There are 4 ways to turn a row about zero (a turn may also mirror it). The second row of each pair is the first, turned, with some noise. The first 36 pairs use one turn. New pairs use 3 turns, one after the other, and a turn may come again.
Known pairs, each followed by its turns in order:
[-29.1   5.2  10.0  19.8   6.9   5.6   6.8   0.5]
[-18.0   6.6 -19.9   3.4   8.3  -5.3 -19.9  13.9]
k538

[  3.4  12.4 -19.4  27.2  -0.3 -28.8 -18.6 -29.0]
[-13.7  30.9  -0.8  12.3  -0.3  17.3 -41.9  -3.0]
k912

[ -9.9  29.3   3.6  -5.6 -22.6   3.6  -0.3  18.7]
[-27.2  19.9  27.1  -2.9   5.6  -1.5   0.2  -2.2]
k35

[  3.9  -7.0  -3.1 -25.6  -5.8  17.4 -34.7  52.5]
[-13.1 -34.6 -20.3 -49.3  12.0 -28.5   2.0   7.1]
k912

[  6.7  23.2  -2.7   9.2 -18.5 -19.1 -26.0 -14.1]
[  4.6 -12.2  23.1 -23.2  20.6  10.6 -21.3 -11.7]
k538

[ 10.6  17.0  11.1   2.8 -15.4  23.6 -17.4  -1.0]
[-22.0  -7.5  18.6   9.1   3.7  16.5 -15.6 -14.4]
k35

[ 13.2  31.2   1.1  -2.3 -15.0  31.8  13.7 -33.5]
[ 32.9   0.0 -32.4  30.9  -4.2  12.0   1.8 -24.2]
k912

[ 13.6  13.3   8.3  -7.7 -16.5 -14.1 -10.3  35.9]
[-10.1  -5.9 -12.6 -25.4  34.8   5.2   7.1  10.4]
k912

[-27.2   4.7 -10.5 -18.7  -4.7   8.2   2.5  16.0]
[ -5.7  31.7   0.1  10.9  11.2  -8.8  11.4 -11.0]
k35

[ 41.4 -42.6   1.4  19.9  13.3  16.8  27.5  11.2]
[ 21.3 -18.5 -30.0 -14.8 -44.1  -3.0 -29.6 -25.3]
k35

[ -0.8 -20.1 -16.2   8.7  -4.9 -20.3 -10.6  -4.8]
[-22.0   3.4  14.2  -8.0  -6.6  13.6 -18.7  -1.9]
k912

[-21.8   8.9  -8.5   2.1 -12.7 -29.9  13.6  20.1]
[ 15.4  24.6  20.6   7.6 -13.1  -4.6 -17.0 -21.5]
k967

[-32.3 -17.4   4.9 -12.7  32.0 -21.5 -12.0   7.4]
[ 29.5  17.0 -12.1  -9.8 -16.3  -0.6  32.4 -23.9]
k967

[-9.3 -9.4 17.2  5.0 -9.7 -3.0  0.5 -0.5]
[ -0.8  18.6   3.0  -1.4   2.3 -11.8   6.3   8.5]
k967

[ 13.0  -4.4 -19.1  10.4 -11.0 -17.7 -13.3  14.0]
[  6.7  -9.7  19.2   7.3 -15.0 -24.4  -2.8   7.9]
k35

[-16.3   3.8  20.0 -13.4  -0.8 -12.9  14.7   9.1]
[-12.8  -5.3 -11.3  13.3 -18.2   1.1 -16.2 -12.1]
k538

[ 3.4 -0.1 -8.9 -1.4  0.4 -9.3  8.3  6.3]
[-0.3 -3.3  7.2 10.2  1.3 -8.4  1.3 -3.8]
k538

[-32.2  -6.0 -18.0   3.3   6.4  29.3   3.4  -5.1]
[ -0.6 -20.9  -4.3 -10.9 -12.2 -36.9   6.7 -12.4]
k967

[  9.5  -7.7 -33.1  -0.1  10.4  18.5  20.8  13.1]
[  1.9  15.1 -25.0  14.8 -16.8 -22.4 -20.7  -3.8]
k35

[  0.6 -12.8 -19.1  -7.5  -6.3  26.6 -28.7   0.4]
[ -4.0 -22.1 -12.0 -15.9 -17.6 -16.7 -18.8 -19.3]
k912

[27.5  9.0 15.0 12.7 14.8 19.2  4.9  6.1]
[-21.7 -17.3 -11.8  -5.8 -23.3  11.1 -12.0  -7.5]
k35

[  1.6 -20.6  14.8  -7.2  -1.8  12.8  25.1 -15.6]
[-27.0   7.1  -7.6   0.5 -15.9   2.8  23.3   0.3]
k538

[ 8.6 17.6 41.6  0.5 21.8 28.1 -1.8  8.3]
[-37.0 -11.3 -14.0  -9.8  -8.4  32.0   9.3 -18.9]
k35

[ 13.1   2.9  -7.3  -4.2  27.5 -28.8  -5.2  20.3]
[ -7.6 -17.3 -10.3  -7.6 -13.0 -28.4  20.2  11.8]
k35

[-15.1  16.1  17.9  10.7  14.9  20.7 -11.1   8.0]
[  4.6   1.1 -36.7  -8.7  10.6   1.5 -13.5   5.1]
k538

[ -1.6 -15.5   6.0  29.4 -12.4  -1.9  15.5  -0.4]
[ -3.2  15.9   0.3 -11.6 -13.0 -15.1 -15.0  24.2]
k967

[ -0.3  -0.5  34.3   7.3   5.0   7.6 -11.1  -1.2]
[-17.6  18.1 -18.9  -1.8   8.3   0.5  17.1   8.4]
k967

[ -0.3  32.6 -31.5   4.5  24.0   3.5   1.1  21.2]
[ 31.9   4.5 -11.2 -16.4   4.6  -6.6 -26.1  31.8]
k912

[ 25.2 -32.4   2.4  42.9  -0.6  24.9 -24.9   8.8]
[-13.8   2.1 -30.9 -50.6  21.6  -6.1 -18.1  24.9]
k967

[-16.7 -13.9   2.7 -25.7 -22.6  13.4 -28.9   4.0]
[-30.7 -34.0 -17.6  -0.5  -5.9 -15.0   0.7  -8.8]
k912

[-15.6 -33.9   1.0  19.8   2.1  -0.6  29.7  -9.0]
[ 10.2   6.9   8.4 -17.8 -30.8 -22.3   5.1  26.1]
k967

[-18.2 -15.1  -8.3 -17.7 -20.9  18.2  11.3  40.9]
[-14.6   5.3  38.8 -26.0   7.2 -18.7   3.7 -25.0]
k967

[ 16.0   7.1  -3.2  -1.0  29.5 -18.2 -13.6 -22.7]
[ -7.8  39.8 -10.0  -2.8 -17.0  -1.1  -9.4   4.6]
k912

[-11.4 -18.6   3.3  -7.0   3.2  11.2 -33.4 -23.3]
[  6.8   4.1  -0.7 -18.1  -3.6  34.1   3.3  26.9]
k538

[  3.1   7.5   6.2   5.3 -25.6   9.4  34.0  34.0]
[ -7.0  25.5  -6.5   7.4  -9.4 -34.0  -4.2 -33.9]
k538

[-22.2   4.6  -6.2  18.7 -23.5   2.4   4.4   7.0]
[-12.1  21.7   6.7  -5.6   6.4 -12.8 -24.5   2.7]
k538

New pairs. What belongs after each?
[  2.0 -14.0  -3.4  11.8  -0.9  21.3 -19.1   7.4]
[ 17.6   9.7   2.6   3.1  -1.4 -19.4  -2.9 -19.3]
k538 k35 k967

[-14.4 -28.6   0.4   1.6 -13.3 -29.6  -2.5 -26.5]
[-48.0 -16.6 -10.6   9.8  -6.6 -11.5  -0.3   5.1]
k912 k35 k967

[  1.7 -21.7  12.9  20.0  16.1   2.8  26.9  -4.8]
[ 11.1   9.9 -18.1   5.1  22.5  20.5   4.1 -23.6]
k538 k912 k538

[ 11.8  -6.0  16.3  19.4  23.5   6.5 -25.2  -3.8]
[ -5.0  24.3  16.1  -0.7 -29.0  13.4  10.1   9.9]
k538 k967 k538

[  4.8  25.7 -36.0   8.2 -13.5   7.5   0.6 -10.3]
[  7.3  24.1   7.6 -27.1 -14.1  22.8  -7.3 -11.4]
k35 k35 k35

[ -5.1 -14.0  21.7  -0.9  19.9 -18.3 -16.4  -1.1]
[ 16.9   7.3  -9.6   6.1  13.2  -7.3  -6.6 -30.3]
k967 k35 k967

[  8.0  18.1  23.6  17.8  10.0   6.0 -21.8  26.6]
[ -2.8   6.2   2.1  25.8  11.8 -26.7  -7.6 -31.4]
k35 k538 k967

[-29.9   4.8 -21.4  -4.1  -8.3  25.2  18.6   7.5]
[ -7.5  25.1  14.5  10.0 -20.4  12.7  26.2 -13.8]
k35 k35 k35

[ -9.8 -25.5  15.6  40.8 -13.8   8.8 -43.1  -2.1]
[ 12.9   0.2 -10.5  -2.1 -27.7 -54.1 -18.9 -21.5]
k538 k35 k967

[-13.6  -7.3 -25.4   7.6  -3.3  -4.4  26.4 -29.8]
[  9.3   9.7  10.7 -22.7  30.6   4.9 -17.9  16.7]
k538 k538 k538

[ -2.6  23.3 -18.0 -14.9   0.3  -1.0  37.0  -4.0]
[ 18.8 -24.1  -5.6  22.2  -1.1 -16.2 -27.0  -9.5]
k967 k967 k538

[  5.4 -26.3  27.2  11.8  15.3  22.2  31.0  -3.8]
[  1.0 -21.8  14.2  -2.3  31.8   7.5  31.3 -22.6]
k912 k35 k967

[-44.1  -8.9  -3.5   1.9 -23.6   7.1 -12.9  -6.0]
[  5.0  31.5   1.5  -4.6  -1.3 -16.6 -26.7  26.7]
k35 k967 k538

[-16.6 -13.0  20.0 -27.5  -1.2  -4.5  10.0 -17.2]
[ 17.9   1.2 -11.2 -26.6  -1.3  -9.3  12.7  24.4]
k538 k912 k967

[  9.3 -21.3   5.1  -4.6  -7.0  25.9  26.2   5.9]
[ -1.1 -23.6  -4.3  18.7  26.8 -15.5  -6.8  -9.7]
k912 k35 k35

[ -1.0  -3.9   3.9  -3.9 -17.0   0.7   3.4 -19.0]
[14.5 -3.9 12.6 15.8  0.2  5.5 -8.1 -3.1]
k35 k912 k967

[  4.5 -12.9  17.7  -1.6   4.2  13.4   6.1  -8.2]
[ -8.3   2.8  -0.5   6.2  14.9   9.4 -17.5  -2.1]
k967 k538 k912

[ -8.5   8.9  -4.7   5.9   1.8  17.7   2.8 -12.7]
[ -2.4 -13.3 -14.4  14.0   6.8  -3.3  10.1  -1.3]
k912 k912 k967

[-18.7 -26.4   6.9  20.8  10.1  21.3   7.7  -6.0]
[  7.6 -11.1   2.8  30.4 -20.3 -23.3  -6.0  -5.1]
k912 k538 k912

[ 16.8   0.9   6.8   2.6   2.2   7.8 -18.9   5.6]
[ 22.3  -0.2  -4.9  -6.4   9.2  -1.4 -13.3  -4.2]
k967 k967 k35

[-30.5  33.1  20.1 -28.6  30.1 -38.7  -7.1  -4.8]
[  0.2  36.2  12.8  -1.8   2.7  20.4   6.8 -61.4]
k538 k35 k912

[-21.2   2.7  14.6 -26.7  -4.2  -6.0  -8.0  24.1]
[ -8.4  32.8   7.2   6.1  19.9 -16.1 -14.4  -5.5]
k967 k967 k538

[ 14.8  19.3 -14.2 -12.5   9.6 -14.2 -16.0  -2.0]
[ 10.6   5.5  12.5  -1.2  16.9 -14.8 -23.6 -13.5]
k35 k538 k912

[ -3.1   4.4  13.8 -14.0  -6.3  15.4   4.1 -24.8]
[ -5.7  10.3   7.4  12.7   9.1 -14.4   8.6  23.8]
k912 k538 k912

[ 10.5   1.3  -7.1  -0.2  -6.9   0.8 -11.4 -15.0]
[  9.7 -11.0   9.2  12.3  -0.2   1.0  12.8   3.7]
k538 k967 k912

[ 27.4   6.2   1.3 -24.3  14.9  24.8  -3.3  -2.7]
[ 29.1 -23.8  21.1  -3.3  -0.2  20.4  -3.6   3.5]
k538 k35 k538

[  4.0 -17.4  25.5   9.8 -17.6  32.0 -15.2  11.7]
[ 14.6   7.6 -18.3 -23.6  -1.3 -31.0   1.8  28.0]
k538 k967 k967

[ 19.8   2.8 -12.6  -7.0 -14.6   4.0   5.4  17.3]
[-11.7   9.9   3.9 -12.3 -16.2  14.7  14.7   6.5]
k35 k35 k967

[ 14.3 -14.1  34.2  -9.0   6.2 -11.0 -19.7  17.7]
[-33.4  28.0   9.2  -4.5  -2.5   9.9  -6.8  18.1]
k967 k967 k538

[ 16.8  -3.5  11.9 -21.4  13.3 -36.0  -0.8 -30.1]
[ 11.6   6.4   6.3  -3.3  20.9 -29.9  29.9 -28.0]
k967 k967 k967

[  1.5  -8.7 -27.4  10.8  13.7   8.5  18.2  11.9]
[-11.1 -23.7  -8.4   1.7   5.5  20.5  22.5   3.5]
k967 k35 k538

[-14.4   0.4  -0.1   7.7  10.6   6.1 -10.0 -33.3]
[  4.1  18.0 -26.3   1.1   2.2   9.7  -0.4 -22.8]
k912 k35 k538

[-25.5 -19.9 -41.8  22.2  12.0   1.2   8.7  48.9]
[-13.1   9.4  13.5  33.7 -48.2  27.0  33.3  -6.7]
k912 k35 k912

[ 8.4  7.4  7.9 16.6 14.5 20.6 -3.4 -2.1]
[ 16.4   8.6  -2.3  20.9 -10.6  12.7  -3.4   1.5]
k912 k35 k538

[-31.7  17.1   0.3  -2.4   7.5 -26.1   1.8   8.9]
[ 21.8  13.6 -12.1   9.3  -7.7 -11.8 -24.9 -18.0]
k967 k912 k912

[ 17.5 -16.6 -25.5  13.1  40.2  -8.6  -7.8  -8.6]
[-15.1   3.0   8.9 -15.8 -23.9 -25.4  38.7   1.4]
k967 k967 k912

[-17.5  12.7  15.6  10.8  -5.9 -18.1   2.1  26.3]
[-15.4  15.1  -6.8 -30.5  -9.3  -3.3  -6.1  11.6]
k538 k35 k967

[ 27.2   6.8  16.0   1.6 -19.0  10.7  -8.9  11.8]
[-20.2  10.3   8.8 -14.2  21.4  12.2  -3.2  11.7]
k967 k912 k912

+++++

_INSTRUCTIONS FOR THE TASK_
For the word "each", count the lines of the records that contain it and give only the number.

_RESPONSE BOX_
3